* **Task**: Among these entries, count the lines containing the word "last" and answer with only the number.

-*-

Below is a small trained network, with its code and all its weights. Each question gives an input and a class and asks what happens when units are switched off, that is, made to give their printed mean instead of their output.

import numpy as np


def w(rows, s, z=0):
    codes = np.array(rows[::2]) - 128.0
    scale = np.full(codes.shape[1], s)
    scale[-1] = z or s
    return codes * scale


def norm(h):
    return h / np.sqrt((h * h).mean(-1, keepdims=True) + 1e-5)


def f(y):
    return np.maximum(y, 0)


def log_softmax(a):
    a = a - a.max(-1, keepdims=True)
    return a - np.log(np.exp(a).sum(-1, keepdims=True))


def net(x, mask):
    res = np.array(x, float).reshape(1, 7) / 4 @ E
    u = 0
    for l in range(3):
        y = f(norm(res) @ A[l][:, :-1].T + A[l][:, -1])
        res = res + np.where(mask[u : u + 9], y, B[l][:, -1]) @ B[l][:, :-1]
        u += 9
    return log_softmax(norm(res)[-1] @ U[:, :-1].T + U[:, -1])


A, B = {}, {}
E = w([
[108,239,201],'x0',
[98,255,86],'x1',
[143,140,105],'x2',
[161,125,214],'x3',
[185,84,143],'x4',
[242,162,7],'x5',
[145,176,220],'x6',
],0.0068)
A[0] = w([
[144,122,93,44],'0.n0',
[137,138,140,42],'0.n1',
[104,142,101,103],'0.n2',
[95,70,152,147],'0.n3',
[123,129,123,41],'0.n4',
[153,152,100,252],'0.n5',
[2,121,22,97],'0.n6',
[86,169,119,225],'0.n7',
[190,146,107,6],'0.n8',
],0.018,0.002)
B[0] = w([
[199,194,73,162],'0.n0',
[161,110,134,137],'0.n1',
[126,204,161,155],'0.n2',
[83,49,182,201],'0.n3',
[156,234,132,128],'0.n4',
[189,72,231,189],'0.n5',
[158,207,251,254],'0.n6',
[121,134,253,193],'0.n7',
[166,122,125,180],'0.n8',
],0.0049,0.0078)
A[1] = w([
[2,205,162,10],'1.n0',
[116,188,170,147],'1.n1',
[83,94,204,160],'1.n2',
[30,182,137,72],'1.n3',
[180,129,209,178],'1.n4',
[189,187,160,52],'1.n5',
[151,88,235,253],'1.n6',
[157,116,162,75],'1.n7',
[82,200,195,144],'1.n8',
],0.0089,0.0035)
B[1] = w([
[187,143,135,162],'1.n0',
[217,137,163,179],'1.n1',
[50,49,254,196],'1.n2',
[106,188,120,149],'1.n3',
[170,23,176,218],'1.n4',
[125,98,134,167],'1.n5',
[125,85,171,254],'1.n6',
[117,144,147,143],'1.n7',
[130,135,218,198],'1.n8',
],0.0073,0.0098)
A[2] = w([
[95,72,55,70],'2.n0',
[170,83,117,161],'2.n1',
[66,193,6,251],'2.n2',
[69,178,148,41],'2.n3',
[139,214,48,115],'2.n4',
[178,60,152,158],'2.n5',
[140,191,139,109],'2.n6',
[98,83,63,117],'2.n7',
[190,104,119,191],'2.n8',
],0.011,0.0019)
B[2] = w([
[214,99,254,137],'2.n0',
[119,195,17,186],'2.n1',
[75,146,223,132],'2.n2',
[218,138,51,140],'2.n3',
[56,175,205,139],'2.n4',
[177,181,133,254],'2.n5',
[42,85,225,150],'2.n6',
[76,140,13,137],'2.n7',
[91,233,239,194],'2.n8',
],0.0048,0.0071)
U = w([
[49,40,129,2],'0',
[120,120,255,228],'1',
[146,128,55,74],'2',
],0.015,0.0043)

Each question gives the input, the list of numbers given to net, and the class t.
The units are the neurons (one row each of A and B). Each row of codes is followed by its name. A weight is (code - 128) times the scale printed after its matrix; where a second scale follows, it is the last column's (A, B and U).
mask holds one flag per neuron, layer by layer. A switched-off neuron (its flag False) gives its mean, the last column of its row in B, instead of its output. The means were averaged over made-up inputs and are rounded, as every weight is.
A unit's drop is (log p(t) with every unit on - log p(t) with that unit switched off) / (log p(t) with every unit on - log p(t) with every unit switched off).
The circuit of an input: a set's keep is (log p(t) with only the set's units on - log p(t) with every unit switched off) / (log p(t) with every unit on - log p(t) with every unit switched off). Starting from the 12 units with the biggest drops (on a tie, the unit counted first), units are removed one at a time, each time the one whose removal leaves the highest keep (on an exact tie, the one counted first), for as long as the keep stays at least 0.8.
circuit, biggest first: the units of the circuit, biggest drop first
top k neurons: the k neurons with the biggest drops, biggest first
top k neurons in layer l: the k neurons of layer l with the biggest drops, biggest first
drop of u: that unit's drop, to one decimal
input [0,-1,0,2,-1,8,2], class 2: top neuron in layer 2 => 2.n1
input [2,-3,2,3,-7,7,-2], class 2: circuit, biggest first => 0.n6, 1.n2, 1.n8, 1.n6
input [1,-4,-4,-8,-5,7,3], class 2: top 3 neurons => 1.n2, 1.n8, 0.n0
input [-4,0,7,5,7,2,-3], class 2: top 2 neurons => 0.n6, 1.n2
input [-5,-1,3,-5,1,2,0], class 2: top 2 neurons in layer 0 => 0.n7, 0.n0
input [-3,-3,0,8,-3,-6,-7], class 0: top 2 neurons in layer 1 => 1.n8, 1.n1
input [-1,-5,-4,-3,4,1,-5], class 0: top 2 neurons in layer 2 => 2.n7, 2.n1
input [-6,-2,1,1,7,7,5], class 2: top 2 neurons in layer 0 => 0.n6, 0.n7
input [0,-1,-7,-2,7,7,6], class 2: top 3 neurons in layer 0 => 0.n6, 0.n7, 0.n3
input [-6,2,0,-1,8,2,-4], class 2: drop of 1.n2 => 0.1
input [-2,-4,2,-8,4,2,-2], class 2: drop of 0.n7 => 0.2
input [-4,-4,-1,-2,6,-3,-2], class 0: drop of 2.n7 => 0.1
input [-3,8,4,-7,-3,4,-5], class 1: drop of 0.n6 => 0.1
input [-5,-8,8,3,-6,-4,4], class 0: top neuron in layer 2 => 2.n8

-*-

* **Output of the exercise**: 2